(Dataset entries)

In the rows, 100 means zero.
Named turns come first, each shown by rows before and after it. Which turns, in which order, take the first row of each pair that follows to the second? Write the first one first, as in the answered first pair.
turn G:
[91 104 85 97 88 112 103 95 117 111]  ->  [87 105 87 97 102 96 102 112 113 119]
[112 90 126 108 89 101 112 102 113 85]  ->  [110 91 124 105 88 98 114 107 117 91]
[99 111 87 91 90 120 85 84 116 113]  ->  [93 111 87 88 96 108 87 105 120 125]
turn Y:
[107 107 112 96 118 81 95 119 98 100]  ->  [112 102 117 101 119 85 101 113 91 93]
[88 80 84 91 75 111 110 96 117 107]  ->  [87 83 81 89 79 104 105 104 118 114]
[83 89 73 91 91 106 95 114 108 119]  ->  [82 83 77 95 98 99 95 122 98 120]
turn W:
[102 139 103 87 130 80 71 114 128 92]  ->  [98 134 103 95 142 74 67 113 107 99]
[94 85 111 109 85 122 141 99 103 102]  ->  [102 95 116 110 86 127 135 87 102 86]
[93 114 91 96 107 80 99 128 108 108]  ->  [102 126 95 93 103 85 97 116 122 92]
turn E:
[88 117 83 85 122 65 83 132 105 130]  ->  [84 81 88 92 103 80 114 136 98 142]
[76 83 91 92 108 75 95 132 84 145]  ->  [90 70 116 103 113 78 120 136 68 120]
[99 99 99 103 93 106 106 98 103 97]  ->  [102 103 102 104 97 103 106 97 103 91]
[100 89 93 96 98 116 106 91 97 91]  ->  [106 97 98 96 105 115 102 91 97 85]
Pairs:
(two turns a pair)
[117 89 138 114 117 94 111 96 61 86]  ->  [113 106 137 103 130 73 106 124 81 92]
W, E
[109 84 121 94 77 120 145 137 122 105]  ->  [118 130 130 93 128 83 110 144 108 89]
G, E
[70 93 91 104 103 84 84 114 88 134]  ->  [98 128 99 98 92 106 76 80 124 80]
W, W
[101 90 128 81 103 126 96 111 76 87]  ->  [91 101 117 76 115 112 81 122 75 105]
E, W
[95 89 102 122 117 117 66 75 51 95]  ->  [93 93 91 118 100 129 62 64 64 96]
Y, E
[78 113 93 84 83 103 95 109 114 117]  ->  [87 128 100 82 95 93 90 112 117 103]
G, W
[148 113 139 106 130 113 98 82 114 38]  ->  [128 97 114 82 82 122 119 114 177 72]
G, G
[103 87 126 96 107 87 130 152 123 88]  ->  [120 108 129 94 103 100 118 122 136 55]
W, Y
[86 119 80 102 111 94 69 48 73 97]  ->  [83 70 96 114 91 110 116 59 58 103]
E, E
[116 83 73 93 45 147 100 70 134 101]  ->  [125 120 72 97 81 132 58 46 112 79]
Y, W
[103 101 98 92 91 117 109 104 119 96]  ->  [101 96 102 93 95 113 115 111 116 97]
Y, E
[123 123 124 106 119 80 82 90 99 70]  ->  [94 105 100 105 123 63 74 116 81 124]
W, E
[82 46 102 113 83 91 137 139 77 131]  ->  [130 107 124 111 79 128 111 67 111 36]
W, W
[106 103 105 87 69 113 123 116 138 86]  ->  [96 107 99 82 85 93 115 140 137 106]
Y, Y
[94 101 102 102 126 75 86 114 87 110]  ->  [106 119 103 89 101 90 91 108 134 88]
W, W
[97 132 90 77 107 96 83 104 128 119]  ->  [86 95 94 86 102 94 109 123 106 143]
Y, E
[90 97 83 76 65 108 84 116 145 121]  ->  [98 69 123 92 91 89 124 152 112 108]
E, G
[101 102 104 82 80 99 128 124 147 83]  ->  [118 129 110 90 101 105 96 83 126 54]
W, Y
[105 117 89 88 107 109 80 65 103 84]  ->  [88 86 84 99 112 99 91 81 68 118]
W, E
[102 98 87 97 93 97 88 112 129 99]  ->  [101 81 93 99 92 98 103 120 123 103]
E, Y
[93 130 81 91 99 94 97 101 139 100]  ->  [92 126 94 101 132 70 101 120 108 102]
G, Y
[96 134 84 68 121 82 75 124 115 138]  ->  [88 93 80 71 80 111 108 119 124 154]
W, E
[105 81 84 114 86 105 85 97 124 104]  ->  [109 94 83 114 96 104 72 88 122 98]
W, Y
[96 102 94 85 114 93 121 121 122 121]  ->  [103 113 88 81 103 107 112 100 135 108]
W, E
[106 104 112 93 127 75 119 129 106 100]  ->  [122 97 124 105 121 96 123 95 88 74]
Y, G
[117 121 121 112 137 92 80 83 63 78]  ->  [106 103 89 92 58 137 102 71 135 98]
G, G
[97 87 112 108 127 53 124 150 65 114]  ->  [91 65 101 106 99 67 141 148 75 130]
G, W
[106 90 131 106 121 85 128 116 80 71]  ->  [107 83 131 107 117 90 129 112 78 72]
W, G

* **What you need to do**: Please output the records once more, exactly as they were written.

* **Exercise response**:
In the rows, 100 means zero.
Named turns come first, each shown by rows before and after it. Which turns, in which order, take the first row of each pair that follows to the second? Write the first one first, as in the answered first pair.
turn G:
[91 104 85 97 88 112 103 95 117 111]  ->  [87 105 87 97 102 96 102 112 113 119]
[112 90 126 108 89 101 112 102 113 85]  ->  [110 91 124 105 88 98 114 107 117 91]
[99 111 87 91 90 120 85 84 116 113]  ->  [93 111 87 88 96 108 87 105 120 125]
turn Y:
[107 107 112 96 118 81 95 119 98 100]  ->  [112 102 117 101 119 85 101 113 91 93]
[88 80 84 91 75 111 110 96 117 107]  ->  [87 83 81 89 79 104 105 104 118 114]
[83 89 73 91 91 106 95 114 108 119]  ->  [82 83 77 95 98 99 95 122 98 120]
turn W:
[102 139 103 87 130 80 71 114 128 92]  ->  [98 134 103 95 142 74 67 113 107 99]
[94 85 111 109 85 122 141 99 103 102]  ->  [102 95 116 110 86 127 135 87 102 86]
[93 114 91 96 107 80 99 128 108 108]  ->  [102 126 95 93 103 85 97 116 122 92]
turn E:
[88 117 83 85 122 65 83 132 105 130]  ->  [84 81 88 92 103 80 114 136 98 142]
[76 83 91 92 108 75 95 132 84 145]  ->  [90 70 116 103 113 78 120 136 68 120]
[99 99 99 103 93 106 106 98 103 97]  ->  [102 103 102 104 97 103 106 97 103 91]
[100 89 93 96 98 116 106 91 97 91]  ->  [106 97 98 96 105 115 102 91 97 85]
Pairs:
(two turns a pair)
[117 89 138 114 117 94 111 96 61 86]  ->  [113 106 137 103 130 73 106 124 81 92]
W, E
[109 84 121 94 77 120 145 137 122 105]  ->  [118 130 130 93 128 83 110 144 108 89]
G, E
[70 93 91 104 103 84 84 114 88 134]  ->  [98 128 99 98 92 106 76 80 124 80]
W, W
[101 90 128 81 103 126 96 111 76 87]  ->  [91 101 117 76 115 112 81 122 75 105]
E, W
[95 89 102 122 117 117 66 75 51 95]  ->  [93 93 91 118 100 129 62 64 64 96]
Y, E
[78 113 93 84 83 103 95 109 114 117]  ->  [87 128 100 82 95 93 90 112 117 103]
G, W
[148 113 139 106 130 113 98 82 114 38]  ->  [128 97 114 82 82 122 119 114 177 72]
G, G
[103 87 126 96 107 87 130 152 123 88]  ->  [120 108 129 94 103 100 118 122 136 55]
W, Y
[86 119 80 102 111 94 69 48 73 97]  ->  [83 70 96 114 91 110 116 59 58 103]
E, E
[116 83 73 93 45 147 100 70 134 101]  ->  [125 120 72 97 81 132 58 46 112 79]
Y, W
[103 101 98 92 91 117 109 104 119 96]  ->  [101 96 102 93 95 113 115 111 116 97]
Y, E
[123 123 124 106 119 80 82 90 99 70]  ->  [94 105 100 105 123 63 74 116 81 124]
W, E
[82 46 102 113 83 91 137 139 77 131]  ->  [130 107 124 111 79 128 111 67 111 36]
W, W
[106 103 105 87 69 113 123 116 138 86]  ->  [96 107 99 82 85 93 115 140 137 106]
Y, Y
[94 101 102 102 126 75 86 114 87 110]  ->  [106 119 103 89 101 90 91 108 134 88]
W, W
[97 132 90 77 107 96 83 104 128 119]  ->  [86 95 94 86 102 94 109 123 106 143]
Y, E
[90 97 83 76 65 108 84 116 145 121]  ->  [98 69 123 92 91 89 124 152 112 108]
E, G
[101 102 104 82 80 99 128 124 147 83]  ->  [118 129 110 90 101 105 96 83 126 54]
W, Y
[105 117 89 88 107 109 80 65 103 84]  ->  [88 86 84 99 112 99 91 81 68 118]
W, E
[102 98 87 97 93 97 88 112 129 99]  ->  [101 81 93 99 92 98 103 120 123 103]
E, Y
[93 130 81 91 99 94 97 101 139 100]  ->  [92 126 94 101 132 70 101 120 108 102]
G, Y
[96 134 84 68 121 82 75 124 115 138]  ->  [88 93 80 71 80 111 108 119 124 154]
W, E
[105 81 84 114 86 105 85 97 124 104]  ->  [109 94 83 114 96 104 72 88 122 98]
W, Y
[96 102 94 85 114 93 121 121 122 121]  ->  [103 113 88 81 103 107 112 100 135 108]
W, E
[106 104 112 93 127 75 119 129 106 100]  ->  [122 97 124 105 121 96 123 95 88 74]
Y, G
[117 121 121 112 137 92 80 83 63 78]  ->  [106 103 89 92 58 137 102 71 135 98]
G, G
[97 87 112 108 127 53 124 150 65 114]  ->  [91 65 101 106 99 67 141 148 75 130]
G, W
[106 90 131 106 121 85 128 116 80 71]  ->  [107 83 131 107 117 90 129 112 78 72]
W, G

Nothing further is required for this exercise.